* **Task data**:
In the rows, zero is written as 128.
Families of rows that turns and mirrors carry onto each other, the same ones carrying the whole set onto itself: the rest of each named row's family, in list order:
3 families of 6 rows:
j_459: [107 121 114 146 140  87 120 150 109 109 132]
j_793: [107 145 132 123 137 134 135 102 159 114 111]
j_189: [113 137 145 139 139 130  96 135 172 149  97]
j_104: [141 124 135 121 131 153  98 121 164 118 138]
j_390: [132 152 104 144 106 107 117 104 110 140 126]
j_691: [121 127 126 152 106 125 111 118 108 150 153]
j_743: [164 127 116 143 141  79 106 147 136 129 120]
j_669: [114 143 148 115 172 119  94 136 144 151 157]
j_221: [118 130 126  90 126 109 127 121 166 121 153]
j_377: [ 72 138 127 113 131 105 112 144 153 130 120]
j_532: [165 130 139 141 127 137 122 149 125 143 108]
j_302: [141 136 125 137 108  96 128 111 129 170 146]
j_937: [109 161 129 123 172 129  87 127 126 122 132]
j_200: [124 168 130 107 173  98 105 122 146 142 127]
j_902: [111 134 138 131 129 116 161 144 113 139 110]
j_404: [145 127 117 103 116 105 129 163 114 127 140]
j_268: [127 112 148 169 151 101 127 144 133 147 122]
j_447: [128 136 115 105 125 109  75 152 164 129 125]

Which other rows belong to the same family as j_937? j_390, j_691, j_669, j_302, j_200
Which other rows belong to the same family as j_221? j_459, j_793, j_104, j_743, j_268

Families of rows that turns and mirrors carry onto each other, the same ones carrying the whole set onto itself: the rest of each named row's family, in list order:
4 families of 4 rows:
j_270: [127  99 106 153 150 118 129 124 107 151 123 110 138 106 136 141 172 112
 124 112 166 103 120 132 151]
j_357: [121 139 150 134 126 117 121 126 131 110 131 124 163 138  92 109 151 120
 158 126 153 148 100 110 131]
j_755: [151 151 145 166 135 151 132 133 116 127 152 129 100 138 117 167 114 137
 129 125 127 144 165 141 109]
j_420: [121 145 144 124 126 104 116 124 129 101 138 136 168 143 100 113 140 132
 148 124 160 136 107 102 138]
j_154: [149 153 138 163 126 144 139 130 106 138 149 132 109 145 125 178 103 142
 118 132 130 130 162 141 121]
j_711: [145 152 148 164 136 149 137 133 105 132 138 124 102 149 116 160 105 143
 126 121 123 138 163 151 114]
j_109: [119  99 104 143 127 121 129 124 103 148 126 105 138 104 160 143 169 116
 112 119 160 110 108 139 151]
j_682: [126  83 112 154 139 114 128 118 116 141 126 109 132 101 140 133 183 114
 129 117 157 110 120 138 134]
j_48: [116 124 131 100  98 118 133 149 106 127 156 108 100 121 160  98 108 133
 132 121 109 108 141 137 122]
j_540: [104 127 143  96  94 113 131 140 107 126 143 115 103 125 154 102 106 141
 128 129 113 108 132 120 103]
j_528: [114 127 113 103  93 116 131 149 106 124 151 112 105 135 149 106  91 147
 123 123 112 105 142 132 126]
j_202: [140 144 133 167 133 159 144 131 117 136 137 119  99 140 120 177 121 134
 116 116 122 143 148 146 105]
j_280: [128  96  97 155 144 113 130 126 113 138 131 116 136 107 144 150 174 116
 118 108 157 107 118 144 152]
j_894: [114 144 136 140 124 119 112 120 133 101 131 133 164 145  97 118 133 136
 135 129 171 153 113 101 125]
j_234: [120 132 139 124 135 109 118 124 134 111 125 128 174 141  99 108 135 129
 152 120 162 143 112 102 138]
j_405: [110 124 130 106 104 111 131 143  99 132 144 106  97 131 156 101 103 137
 127 125 101 108 154 130 124]

Which other rows belong to the same family as j_202? j_109, j_540, j_894
Which other rows belong to the same family as j_270? j_711, j_234, j_405
Which other rows belong to the same family as j_357? j_154, j_682, j_528

Families of rows that turns and mirrors carry onto each other, the same ones carrying the whole set onto itself: the rest of each named row's family, in list order:
5 families of 6 rows:
j_757: [ 87 178  69 130 152 132 109 149]
j_825: [114 133  70 143 196 132 150 128]
j_575: [131 134 110 139 167 104 110 159]
j_283: [121 129  63 146 193 129 124 130]
j_964: [133 151  92 152 145  85 137 159]
j_618: [119 136  76 145 197 149 140 140]
j_431: [142 134  83 151 136  98 147 150]
j_694: [109 141  76 135 190 126 166 125]
j_560: [109 156  71 135 178 130 176 129]
j_19: [102 176  63 142 151 139 106 157]
j_332: [141 125 107 143 147 107 138 157]
j_728: [137 143 116 146 161 110 135 169]
j_677: [ 83 177  88 120 155 133 115 151]
j_182: [ 87 165 108 107 163 128 120 147]
j_323: [135 143 105 150 154  92 126 164]
j_846: [111 127  69 133 181 153 143 128]
j_517: [144 151  93 143 132  98 150 134]
j_650: [125 160  77 143 140  80 145 144]
j_623: [ 98 172  50 136 151 120 109 138]
j_329: [104 149  88 120 178 111 171 122]
j_279: [140 157  76 160 143  95 146 158]
j_734: [100 165  70 130 131 136 105 153]
j_667: [ 90 182  99 118 149 134 132 157]
j_348: [ 92 168  94 115 131 134 120 154]
j_561: [115 147  90 120 170 141 164 110]
j_610: [109 178  67 132 129 133 112 132]
j_608: [105 139  69 125 170 141 167 121]
j_36: [151 133 106 146 151 115 121 144]
j_426: [105 169 106 114 142 142 111 140]
j_364: [127 137  64 140 177 149 135 113]

Which other rows belong to the same family as j_182? j_575, j_283, j_650, j_623, j_329
Which other rows belong to the same family as j_728? j_618, j_560, j_19, j_279, j_667
Which other rows belong to the same family as j_694? j_757, j_825, j_964, j_677, j_323
Which other rows belong to the same family as j_364? j_517, j_561, j_610, j_36, j_426

Families of rows that turns and mirrors carry onto each other, the same ones carrying the whole set onto itself: the rest of each named row's family, in list order:
5 families of 8 rows:
j_949: [118 130 103 119 141 133 108  95 132 148  90 135 141 148 169 167 129 116
 121 117 139]
j_862: [111 153  91 125 121 133 119 105 117 137 112 126 147 149 133 164 140  92
 110  93 126]
j_299: [118 124 103 119 107 123 149 149 108 143 111 126 119 145 137 132 158 116
  91 106 112]
j_995: [129 138 135 141 134 128  95 126 133 118 143 143 161 145  97 125 112 104
 143 152 162]
j_131: [138 131  81 146 136 137 111 105 122 174  89 117 131 118 147 137 135 118
 108 127 137]
j_429: [131 110 135 128 133 135 117 149 120 101 146 134 133 125 127  98 155 146
 138 176 139]
j_192: [138 129  95 153 147 135 118 106 125 154  90 141 156 141 142 152 128  96
  95 113 139]
j_648: [125 114 127 125 113 141 139 172  93  82 127 129 133 124 139 113 138 129
 138 151 117]
j_257: [131 137 114 141 112 148 101 120 107  81 123 122 170 141 133 152 123 102
 152 144 153]
j_643: [120 114 146 124 119 128 120 169 130  86 153 131 117 118 141 135 137 115
 133 154 119]
j_516: [139 117 133 146 158 149 119 124 125  89 130 134 154 134 114 111 129 105
 158 152 166]
j_910: [137 109 142 143 146 157 133 146 129  88 126 136 130 128 123  95 135 130
 157 144 154]
j_718: [116 153 135 140 143 145  96 122 139 111 144 149 151 132 107 124 100 115
 160 134 144]
j_345: [137 129 144 141 112 134  90 124 126  89 144 116 147 132 125 164 121  99
 144 150 148]
j_579: [136 135 132 141 138 151  90 102 118 102 141 125 155 125 117 124 130 133
 161 159 151]
j_365: [119 120 134 126 141 146 119 147 129  97 148 139 126 115 137 100 147 152
 152 162 128]
j_823: [123 103 112 105 145 113 139 138 108 155  96 136 124 141 161 137 146 122
  98 139 119]
j_22: [132 112 155 127 118 129 122 165 111  90 149 123 116 116 128 130 130 119
 136 154 114]
j_205: [123 151  99 129 119 134 119 101  98 143 109 118 146 145 121 158 133  95
 112  94 122]
j_401: [126 126  81 135 151 133 127 128 115 171  97 125 116 105 152 119 137 122
 107 131 112]
j_779: [131 121 153 136 121 137 125 163 125 119 137 143 123 131 105  93 118 143
 140 145 134]
j_889: [136 139  99 154 153 149 118  99 121 153  90 142 148 127 143 149 118 105
 107  97 124]
j_680: [112 133 105 117 113 134 149 145 109 139 110 130 113 137 140 131 150 124
 101  93  99]
j_391: [115 115 116 105 154 129 140 131 105 152  94 139 112 126 166 133 133 134
 117 121  98]
j_576: [125 116 101 141 147 137 145 147 131 151  94 153 123 127 160 125 142 120
  88 110 112]
j_741: [116 115 121 122 114 139 139 176 107  77 132 136 133 126 150 118 143 125
 137 151 120]
j_681: [126 124 124 124 121 144 146 149 131 152 129 126 100 113 142 127 156 113
  93 111  98]
j_83: [125 136 122 138 140 145  89 109 139  96 146 135 160 133 131 131 140 126
 156 163 161]
j_56: [141 110 110 144 144 135 147 144 108 158  89 144 124 127 143 121 138 122
  86 114 110]
j_468: [129 150 108 135 129 148 108  96 138 151 128 120 140 127 131 165 139  80
 107 108 130]
j_845: [137 149 115 139 129 149 108  92 125 156 123 114 140 125 122 162 136  83
 108 108 127]
j_443: [131 119 122 125 118 137 145 152 129 155 128 125 106 120 137 128 162 107
  86 120 108]
j_317: [138 124 116 123 137 133 110  89 103 158  82 121 139 145 146 159 121 122
 122 120 134]
j_939: [134 106 136 143 145 151 132 150 139  87 129 141 135 134 130  98 143 124
 151 152 162]
j_925: [125 122  76 133 148 125 127 132 122 171  99 127 121 113 156 123 145 117
  99 137 122]
j_476: [130 138 146 140 117 144  90 121 129  85 144 119 139 122 130 162 114 107
 154 137 137]
j_799: [126 145 117 140 115 156 100 116 109  79 123 123 165 134 136 151 117 108
 161 136 144]
j_746: [114 124 141 131 123 131 122 172 153 110 144 157 127 138 126 101 128 134
 135 147 144]
j_975: [129 124 132 144 162 156 118 123 135  85 132 138 150 129 123 113 127 109
 165 144 160]
j_679: [127 135  76 145 140 141 109 106 134 168  93 123 128 116 157 139 135 119
 113 122 134]

Which other rows belong to the same family as j_939? j_131, j_516, j_910, j_401, j_925, j_975, j_679
Which other rows belong to the same family as j_257? j_648, j_741, j_681, j_468, j_845, j_443, j_799
Which other rows belong to the same family as j_429? j_192, j_579, j_365, j_889, j_576, j_83, j_56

* **Task details**:
Only the lines above from the one with "152 162 128]" up to and including the one with "107 131 112]" should be repeated, exactly as written.

* **Task solution**:
 152 162 128]
j_823: [123 103 112 105 145 113 139 138 108 155  96 136 124 141 161 137 146 122
  98 139 119]
j_22: [132 112 155 127 118 129 122 165 111  90 149 123 116 116 128 130 130 119
 136 154 114]
j_205: [123 151  99 129 119 134 119 101  98 143 109 118 146 145 121 158 133  95
 112  94 122]
j_401: [126 126  81 135 151 133 127 128 115 171  97 125 116 105 152 119 137 122
 107 131 112]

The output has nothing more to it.